A small network was shown many inputs. Here are its activations along a few directions, one row for each input.
In each table, some parts of the input vary, and every possible input appears once, in random order.
A made-up example of a description, with smaller parts first: values(3) and (point or ring(9) or (line(4) and ring(8))).
Shared parts are said once, and a part with two or three values counts as separate values.

Other details of the inputs vary at random and push rows far along two fixed directions, the same in every table; ignore that.

A family of inputs:
R1: [12,-7,-6,25,37,56,10,23,-31,-7,3]
R2: [5,16,-12,22,45,54,17,37,-12,-26,3]
R3: [-7,-37,1,-56,-22,-78,-13,-20,-28,-14,15]
R4: [27,29,-32,48,5,32,8,2,7,17,-9]
R5: [-39,18,-10,-23,-41,-35,-46,-28,-36,-32,6]
R6: [19,27,8,29,37,56,-3,3,28,9,13]
R7: [-33,-26,-20,-17,-73,-39,-37,-24,-18,1,43]
R8: [13,18,-30,44,11,38,15,-7,11,29,6]
R9: [-4,37,8,5,-45,1,-9,13,-27,-16,24]
R10: [8,16,-17,3,8,-7,-23,-7,-51,-9,41]
R11: [-2,35,0,42,33,1,-22,56,-8,23,-2]
R12: [25,-34,-9,-22,0,-39,42,-22,52,25,-76]
R13: [31,41,-22,37,6,34,1,3,-7,7,-14]
R14: [17,40,13,44,33,44,-1,4,16,-9,9]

__WORK INSTRUCTION__:
Reproduce the data above in full, keeping it exactly the same.

__ANSWER TO THIS PROBLEM__:
A small network was shown many inputs. Here are its activations along a few directions, one row for each input.
In each table, some parts of the input vary, and every possible input appears once, in random order.
A made-up example of a description, with smaller parts first: values(3) and (point or ring(9) or (line(4) and ring(8))).
Shared parts are said once, and a part with two or three values counts as separate values.

Other details of the inputs vary at random and push rows far along two fixed directions, the same in every table; ignore that.

A family of inputs:
R1: [12,-7,-6,25,37,56,10,23,-31,-7,3]
R2: [5,16,-12,22,45,54,17,37,-12,-26,3]
R3: [-7,-37,1,-56,-22,-78,-13,-20,-28,-14,15]
R4: [27,29,-32,48,5,32,8,2,7,17,-9]
R5: [-39,18,-10,-23,-41,-35,-46,-28,-36,-32,6]
R6: [19,27,8,29,37,56,-3,3,28,9,13]
R7: [-33,-26,-20,-17,-73,-39,-37,-24,-18,1,43]
R8: [13,18,-30,44,11,38,15,-7,11,29,6]
R9: [-4,37,8,5,-45,1,-9,13,-27,-16,24]
R10: [8,16,-17,3,8,-7,-23,-7,-51,-9,41]
R11: [-2,35,0,42,33,1,-22,56,-8,23,-2]
R12: [25,-34,-9,-22,0,-39,42,-22,52,25,-76]
R13: [31,41,-22,37,6,34,1,3,-7,7,-14]
R14: [17,40,13,44,33,44,-1,4,16,-9,9]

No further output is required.